- **Directions**:
Return the complete listing without omission.

*****

Here is a tiny trained network, its code and every weight. The questions are about switching its units off for an input and a class, where a switched-off unit gives its printed mean instead of its output.

import numpy as np


def w(rows, s, z=0):
    codes = np.array(rows[::2]) - 128.0
    scale = np.full(codes.shape[1], s)
    scale[-1] = z or s
    return codes * scale


def f(y):
    return y / 2 * (1 + np.tanh(0.7978845608 * (y + 0.044715 * y**3)))


def log_softmax(a):
    a = a - a.max(-1, keepdims=True)
    return a - np.log(np.exp(a).sum(-1, keepdims=True))


def net(x, mask):
    res = np.array(x, float).reshape(1, 7) / 4 @ E
    y = f(res @ A[0][:, :-1].T + A[0][:, -1])
    res = res + np.where(mask, y, B[0][:, -1]) @ B[0][:, :-1]
    return log_softmax(res[-1] @ U[:, :-1].T + U[:, -1])


A, B = {}, {}
E = w([
[132,166,148,182,155,123,63,208,87,132,185,117],'x0',
[122,113,133,106,171,223,113,107,164,156,145,12],'x1',
[132,172,173,169,145,112,174,84,115,157,144,126],'x2',
[93,255,133,121,21,165,126,106,135,35,136,146],'x3',
[126,129,141,125,122,121,125,130,130,127,121,124],'x4',
[128,129,132,127,135,125,128,124,131,119,126,128],'x5',
[199,89,143,129,89,104,33,31,94,117,163,128],'x6',
],0.011)
A[0] = w([
[184,103,127,138,130,84,49,25,99,104,190,125,6],'N0',
[58,163,117,135,181,123,224,229,151,130,94,122,34],'N1',
[143,156,183,172,151,94,56,234,99,123,176,96,42],'N2',
[171,6,125,140,239,65,142,155,114,214,100,135,38],'N3',
[133,80,59,82,92,78,75,212,124,73,74,193,109],'N4',
[131,64,133,53,94,87,216,25,185,115,2,122,32],'N5',
[139,167,190,197,137,49,209,85,94,154,142,190,120],'N6',
],0.0086,0.017)
B[0] = w([
[176,90,170,105,76,152,93,195,128,182,33,175,175],'N0',
[247,68,168,113,50,111,20,73,86,167,86,159,195],'N1',
[120,142,32,153,148,154,201,79,70,181,169,190,175],'N2',
[97,220,138,120,68,154,133,112,145,39,119,127,255],'N3',
[116,134,160,129,173,188,141,93,156,153,141,43,202],'N4',
[131,157,73,196,144,147,104,177,44,170,196,158,217],'N5',
[112,106,117,93,163,197,116,147,171,122,136,43,215],'N6',
],0.011,0.01)
U = w([
[160,106,160,121,89,124,96,133,108,154,89,168,82],'0',
[97,213,145,125,67,134,126,126,117,67,119,158,33],'1',
[109,119,140,125,140,113,129,135,122,133,125,137,251],'2',
[116,141,99,147,144,144,131,134,90,162,158,175,86],'3',
[114,120,143,125,146,110,129,132,123,128,119,140,242],'4',
[117,120,146,117,154,163,119,127,132,150,123,81,122],'5',
[123,120,143,116,157,180,116,123,131,154,128,65,66],'6',
[87,74,132,123,126,8,184,164,175,97,127,147,157],'7',
],0.017,0.025)

Each question gives the input, the list of numbers given to net, and the class t.
The units are the neurons (one row each of A and B). Each row of codes is followed by its name. A weight is (code - 128) times the scale printed after its matrix; where a second scale follows, it is the last column's (A, B and U).
mask holds one flag per neuron, in row order. A switched-off neuron (its flag False) gives its mean, the last column of its row in B, instead of its output. The means were averaged over made-up inputs and are rounded, as every weight is.
A unit's drop is (log p(t) with every unit on - log p(t) with that unit switched off) / (log p(t) with every unit on - log p(t) with every unit switched off).
The circuit of an input: a set's keep is (log p(t) with only the set's units on - log p(t) with every unit switched off) / (log p(t) with every unit on - log p(t) with every unit switched off). Starting from all 7 units, units are removed one at a time, each time the one whose removal leaves the highest keep (on an exact tie, the one counted first), for as long as the keep stays at least 0.8.
units of the circuit, in order: the units of the circuit, biggest drop first
k most important neurons: the k neurons with the biggest drops, biggest first
drop of u: that unit's drop, to one decimal
input [-1,4,1,2,-7,0,2], class 2: units of the circuit, in order => [N6, N3, N4]
input [8,-4,-5,7,-6,-3,0], class 3: units of the circuit, in order => [N2, N3]
input [4,-3,8,-6,3,-1,-1], class 5: units of the circuit, in order => [N6]
input [4,-7,-1,3,-1,2,2], class 6: 3 most important neurons => [N4, N6, N3]
input [-3,2,5,4,2,7,1], class 4: 2 most important neurons => [N3, N4]
input [-2,-7,-2,-2,-6,-2,1], class 6: units of the circuit, in order => [N4, N6]
input [4,-6,-7,-1,2,2,-6], class 5: 2 most important neurons => [N4, N0]
input [1,2,-8,-5,-8,7,8], class 0: 2 most important neurons => [N0, N6]
input [2,6,1,-6,2,-7,4], class 4: 2 most important neurons => [N6, N4]
input [6,4,8,6,-3,-2,-3], class 5: 2 most important neurons => [N3, N5]
input [2,2,5,6,-5,-8,6], class 4: 2 most important neurons => [N3, N1]
input [3,7,4,-7,7,3,-4], class 1: 3 most important neurons => [N3, N6, N4]
input [5,-3,-2,4,1,8,3], class 4: 2 most important neurons => [N3, N5]
input [8,3,0,-4,6,-3,-3], class 3: units of the circuit, in order => [N2]
input [1,3,-5,-2,-5,5,5], class 0: 2 most important neurons => [N6, N0]
input [4,3,2,-4,6,1,6], class 0: 3 most important neurons => [N0, N6, N4]
input [0,-5,-2,5,8,-6,8], class 0: 2 most important neurons => [N0, N3]
input [-8,0,0,-2,7,0,-6], class 3: 2 most important neurons => [N5, N0]
input [-8,4,8,-8,7,5,4], class 1: drop of N4 => 0.0
input [-8,3,-5,0,-4,7,8], class 0: drop of N0 => 2.6
input [-2,3,2,6,7,-4,-3], class 2: drop of N3 => 2.1
input [-6,-8,-6,-4,-4,-3,6], class 6: units of the circuit, in order => [N4]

*****

- **Finished task**:
Here is a tiny trained network, its code and every weight. The questions are about switching its units off for an input and a class, where a switched-off unit gives its printed mean instead of its output.

import numpy as np


def w(rows, s, z=0):
    codes = np.array(rows[::2]) - 128.0
    scale = np.full(codes.shape[1], s)
    scale[-1] = z or s
    return codes * scale


def f(y):
    return y / 2 * (1 + np.tanh(0.7978845608 * (y + 0.044715 * y**3)))


def log_softmax(a):
    a = a - a.max(-1, keepdims=True)
    return a - np.log(np.exp(a).sum(-1, keepdims=True))


def net(x, mask):
    res = np.array(x, float).reshape(1, 7) / 4 @ E
    y = f(res @ A[0][:, :-1].T + A[0][:, -1])
    res = res + np.where(mask, y, B[0][:, -1]) @ B[0][:, :-1]
    return log_softmax(res[-1] @ U[:, :-1].T + U[:, -1])


A, B = {}, {}
E = w([
[132,166,148,182,155,123,63,208,87,132,185,117],'x0',
[122,113,133,106,171,223,113,107,164,156,145,12],'x1',
[132,172,173,169,145,112,174,84,115,157,144,126],'x2',
[93,255,133,121,21,165,126,106,135,35,136,146],'x3',
[126,129,141,125,122,121,125,130,130,127,121,124],'x4',
[128,129,132,127,135,125,128,124,131,119,126,128],'x5',
[199,89,143,129,89,104,33,31,94,117,163,128],'x6',
],0.011)
A[0] = w([
[184,103,127,138,130,84,49,25,99,104,190,125,6],'N0',
[58,163,117,135,181,123,224,229,151,130,94,122,34],'N1',
[143,156,183,172,151,94,56,234,99,123,176,96,42],'N2',
[171,6,125,140,239,65,142,155,114,214,100,135,38],'N3',
[133,80,59,82,92,78,75,212,124,73,74,193,109],'N4',
[131,64,133,53,94,87,216,25,185,115,2,122,32],'N5',
[139,167,190,197,137,49,209,85,94,154,142,190,120],'N6',
],0.0086,0.017)
B[0] = w([
[176,90,170,105,76,152,93,195,128,182,33,175,175],'N0',
[247,68,168,113,50,111,20,73,86,167,86,159,195],'N1',
[120,142,32,153,148,154,201,79,70,181,169,190,175],'N2',
[97,220,138,120,68,154,133,112,145,39,119,127,255],'N3',
[116,134,160,129,173,188,141,93,156,153,141,43,202],'N4',
[131,157,73,196,144,147,104,177,44,170,196,158,217],'N5',
[112,106,117,93,163,197,116,147,171,122,136,43,215],'N6',
],0.011,0.01)
U = w([
[160,106,160,121,89,124,96,133,108,154,89,168,82],'0',
[97,213,145,125,67,134,126,126,117,67,119,158,33],'1',
[109,119,140,125,140,113,129,135,122,133,125,137,251],'2',
[116,141,99,147,144,144,131,134,90,162,158,175,86],'3',
[114,120,143,125,146,110,129,132,123,128,119,140,242],'4',
[117,120,146,117,154,163,119,127,132,150,123,81,122],'5',
[123,120,143,116,157,180,116,123,131,154,128,65,66],'6',
[87,74,132,123,126,8,184,164,175,97,127,147,157],'7',
],0.017,0.025)

Each question gives the input, the list of numbers given to net, and the class t.
The units are the neurons (one row each of A and B). Each row of codes is followed by its name. A weight is (code - 128) times the scale printed after its matrix; where a second scale follows, it is the last column's (A, B and U).
mask holds one flag per neuron, in row order. A switched-off neuron (its flag False) gives its mean, the last column of its row in B, instead of its output. The means were averaged over made-up inputs and are rounded, as every weight is.
A unit's drop is (log p(t) with every unit on - log p(t) with that unit switched off) / (log p(t) with every unit on - log p(t) with every unit switched off).
The circuit of an input: a set's keep is (log p(t) with only the set's units on - log p(t) with every unit switched off) / (log p(t) with every unit on - log p(t) with every unit switched off). Starting from all 7 units, units are removed one at a time, each time the one whose removal leaves the highest keep (on an exact tie, the one counted first), for as long as the keep stays at least 0.8.
units of the circuit, in order: the units of the circuit, biggest drop first
k most important neurons: the k neurons with the biggest drops, biggest first
drop of u: that unit's drop, to one decimal
input [-1,4,1,2,-7,0,2], class 2: units of the circuit, in order => [N6, N3, N4]
input [8,-4,-5,7,-6,-3,0], class 3: units of the circuit, in order => [N2, N3]
input [4,-3,8,-6,3,-1,-1], class 5: units of the circuit, in order => [N6]
input [4,-7,-1,3,-1,2,2], class 6: 3 most important neurons => [N4, N6, N3]
input [-3,2,5,4,2,7,1], class 4: 2 most important neurons => [N3, N4]
input [-2,-7,-2,-2,-6,-2,1], class 6: units of the circuit, in order => [N4, N6]
input [4,-6,-7,-1,2,2,-6], class 5: 2 most important neurons => [N4, N0]
input [1,2,-8,-5,-8,7,8], class 0: 2 most important neurons => [N0, N6]
input [2,6,1,-6,2,-7,4], class 4: 2 most important neurons => [N6, N4]
input [6,4,8,6,-3,-2,-3], class 5: 2 most important neurons => [N3, N5]
input [2,2,5,6,-5,-8,6], class 4: 2 most important neurons => [N3, N1]
input [3,7,4,-7,7,3,-4], class 1: 3 most important neurons => [N3, N6, N4]
input [5,-3,-2,4,1,8,3], class 4: 2 most important neurons => [N3, N5]
input [8,3,0,-4,6,-3,-3], class 3: units of the circuit, in order => [N2]
input [1,3,-5,-2,-5,5,5], class 0: 2 most important neurons => [N6, N0]
input [4,3,2,-4,6,1,6], class 0: 3 most important neurons => [N0, N6, N4]
input [0,-5,-2,5,8,-6,8], class 0: 2 most important neurons => [N0, N3]
input [-8,0,0,-2,7,0,-6], class 3: 2 most important neurons => [N5, N0]
input [-8,4,8,-8,7,5,4], class 1: drop of N4 => 0.0
input [-8,3,-5,0,-4,7,8], class 0: drop of N0 => 2.6
input [-2,3,2,6,7,-4,-3], class 2: drop of N3 => 2.1
input [-6,-8,-6,-4,-4,-3,6], class 6: units of the circuit, in order => [N4]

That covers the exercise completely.